Requirement |
Every record below needs to be retyped exactly as it appears.

··· Supplied data ···

Below are the code and all the weights of a small trained network. Each question names an input and a class and asks about switching units off, where a switched-off unit gives its printed mean instead of its output.

import numpy as np


def w(rows, s, z=0):
    codes = np.array(rows[::2]) - 128.0
    scale = np.full(codes.shape[1], s)
    scale[-1] = z or s
    return codes * scale


def norm(h):
    return h / np.sqrt((h * h).mean(-1, keepdims=True) + 1e-5)


def f(y):
    return y / 2 * (1 + np.tanh(0.7978845608 * (y + 0.044715 * y**3)))


def log_softmax(a):
    a = a - a.max(-1, keepdims=True)
    return a - np.log(np.exp(a).sum(-1, keepdims=True))


def net(x, mask):
    res = np.array(x, float).reshape(1, 3) / 4 @ E
    u = 0
    for l in range(4):
        y = f(norm(res) @ A[l][:, :-1].T + A[l][:, -1])
        res = res + np.where(mask[u : u + 3], y, B[l][:, -1]) @ B[l][:, :-1]
        u += 3
    return log_softmax(norm(res)[-1] @ U[:, :-1].T + U[:, -1])


A, B = {}, {}
E = w([
[57,26,66,73],'x0',
[158,140,5,171],'x1',
[207,90,128,43],'x2',
],0.0028)
A[0] = w([
[140,143,125,133,67],'L0N0',
[253,110,111,7,4],'L0N1',
[165,149,105,102,102],'L0N2',
],0.0046,0.0023)
B[0] = w([
[138,114,97,93,54],'L0N0',
[130,33,161,254,254],'L0N1',
[145,107,83,136,123],'L0N2',
],0.0071,0.00074)
A[1] = w([
[137,105,94,121,89],'L1N0',
[98,106,213,93,6],'L1N1',
[2,185,133,235,22],'L1N2',
],0.0054,0.0022)
B[1] = w([
[83,164,145,147,111],'L1N0',
[100,172,169,95,148],'L1N1',
[194,3,186,227,250],'L1N2',
],0.0059,0.0012)
A[2] = w([
[229,197,64,188,57],'L2N0',
[155,234,178,254,69],'L2N1',
[244,59,127,54,254],'L2N2',
],0.0042,0.0017)
B[2] = w([
[92,186,150,70,209],'L2N0',
[197,112,131,70,246],'L2N1',
[107,144,176,255,250],'L2N2',
],0.0058,0.0017)
A[3] = w([
[140,141,217,124,237],'L3N0',
[170,134,2,159,107],'L3N1',
[48,44,73,100,1],'L3N2',
],0.0068,0.0005)
B[3] = w([
[78,115,20,98,251],'L3N0',
[31,77,198,58,230],'L3N1',
[251,254,110,145,222],'L3N2',
],0.0074,0.0026)
U = w([
[152,63,145,220,247],'0',
[212,242,80,114,125],'1',
[12,126,137,64,36],'2',
],0.012,0.0016)

Each question gives the input, the list of numbers given to net, and the class t.
The units are the neurons (one row each of A and B). Each row of codes is followed by its name. A weight is (code - 128) times the scale printed after its matrix; where a second scale follows, it is the last column's (A, B and U).
mask holds one flag per neuron, layer by layer. A switched-off neuron (its flag False) gives its mean, the last column of its row in B, instead of its output. The means were averaged over made-up inputs and are rounded, as every weight is.
A unit's drop is (log p(t) with every unit on - log p(t) with that unit switched off) / (log p(t) with every unit on - log p(t) with every unit switched off).
The circuit of an input: a set's keep is (log p(t) with only the set's units on - log p(t) with every unit switched off) / (log p(t) with every unit on - log p(t) with every unit switched off). Starting from all 12 units, units are removed one at a time, each time the one whose removal leaves the highest keep (on an exact tie, the one counted first), for as long as the keep stays at least 0.8.
circuit, biggest first: the units of the circuit, biggest drop first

···

Output for this task |
Below are the code and all the weights of a small trained network. Each question names an input and a class and asks about switching units off, where a switched-off unit gives its printed mean instead of its output.

import numpy as np


def w(rows, s, z=0):
    codes = np.array(rows[::2]) - 128.0
    scale = np.full(codes.shape[1], s)
    scale[-1] = z or s
    return codes * scale


def norm(h):
    return h / np.sqrt((h * h).mean(-1, keepdims=True) + 1e-5)


def f(y):
    return y / 2 * (1 + np.tanh(0.7978845608 * (y + 0.044715 * y**3)))


def log_softmax(a):
    a = a - a.max(-1, keepdims=True)
    return a - np.log(np.exp(a).sum(-1, keepdims=True))


def net(x, mask):
    res = np.array(x, float).reshape(1, 3) / 4 @ E
    u = 0
    for l in range(4):
        y = f(norm(res) @ A[l][:, :-1].T + A[l][:, -1])
        res = res + np.where(mask[u : u + 3], y, B[l][:, -1]) @ B[l][:, :-1]
        u += 3
    return log_softmax(norm(res)[-1] @ U[:, :-1].T + U[:, -1])


A, B = {}, {}
E = w([
[57,26,66,73],'x0',
[158,140,5,171],'x1',
[207,90,128,43],'x2',
],0.0028)
A[0] = w([
[140,143,125,133,67],'L0N0',
[253,110,111,7,4],'L0N1',
[165,149,105,102,102],'L0N2',
],0.0046,0.0023)
B[0] = w([
[138,114,97,93,54],'L0N0',
[130,33,161,254,254],'L0N1',
[145,107,83,136,123],'L0N2',
],0.0071,0.00074)
A[1] = w([
[137,105,94,121,89],'L1N0',
[98,106,213,93,6],'L1N1',
[2,185,133,235,22],'L1N2',
],0.0054,0.0022)
B[1] = w([
[83,164,145,147,111],'L1N0',
[100,172,169,95,148],'L1N1',
[194,3,186,227,250],'L1N2',
],0.0059,0.0012)
A[2] = w([
[229,197,64,188,57],'L2N0',
[155,234,178,254,69],'L2N1',
[244,59,127,54,254],'L2N2',
],0.0042,0.0017)
B[2] = w([
[92,186,150,70,209],'L2N0',
[197,112,131,70,246],'L2N1',
[107,144,176,255,250],'L2N2',
],0.0058,0.0017)
A[3] = w([
[140,141,217,124,237],'L3N0',
[170,134,2,159,107],'L3N1',
[48,44,73,100,1],'L3N2',
],0.0068,0.0005)
B[3] = w([
[78,115,20,98,251],'L3N0',
[31,77,198,58,230],'L3N1',
[251,254,110,145,222],'L3N2',
],0.0074,0.0026)
U = w([
[152,63,145,220,247],'0',
[212,242,80,114,125],'1',
[12,126,137,64,36],'2',
],0.012,0.0016)

Each question gives the input, the list of numbers given to net, and the class t.
The units are the neurons (one row each of A and B). Each row of codes is followed by its name. A weight is (code - 128) times the scale printed after its matrix; where a second scale follows, it is the last column's (A, B and U).
mask holds one flag per neuron, layer by layer. A switched-off neuron (its flag False) gives its mean, the last column of its row in B, instead of its output. The means were averaged over made-up inputs and are rounded, as every weight is.
A unit's drop is (log p(t) with every unit on - log p(t) with that unit switched off) / (log p(t) with every unit on - log p(t) with every unit switched off).
The circuit of an input: a set's keep is (log p(t) with only the set's units on - log p(t) with every unit switched off) / (log p(t) with every unit on - log p(t) with every unit switched off). Starting from all 12 units, units are removed one at a time, each time the one whose removal leaves the highest keep (on an exact tie, the one counted first), for as long as the keep stays at least 0.8.
circuit, biggest first: the units of the circuit, biggest drop first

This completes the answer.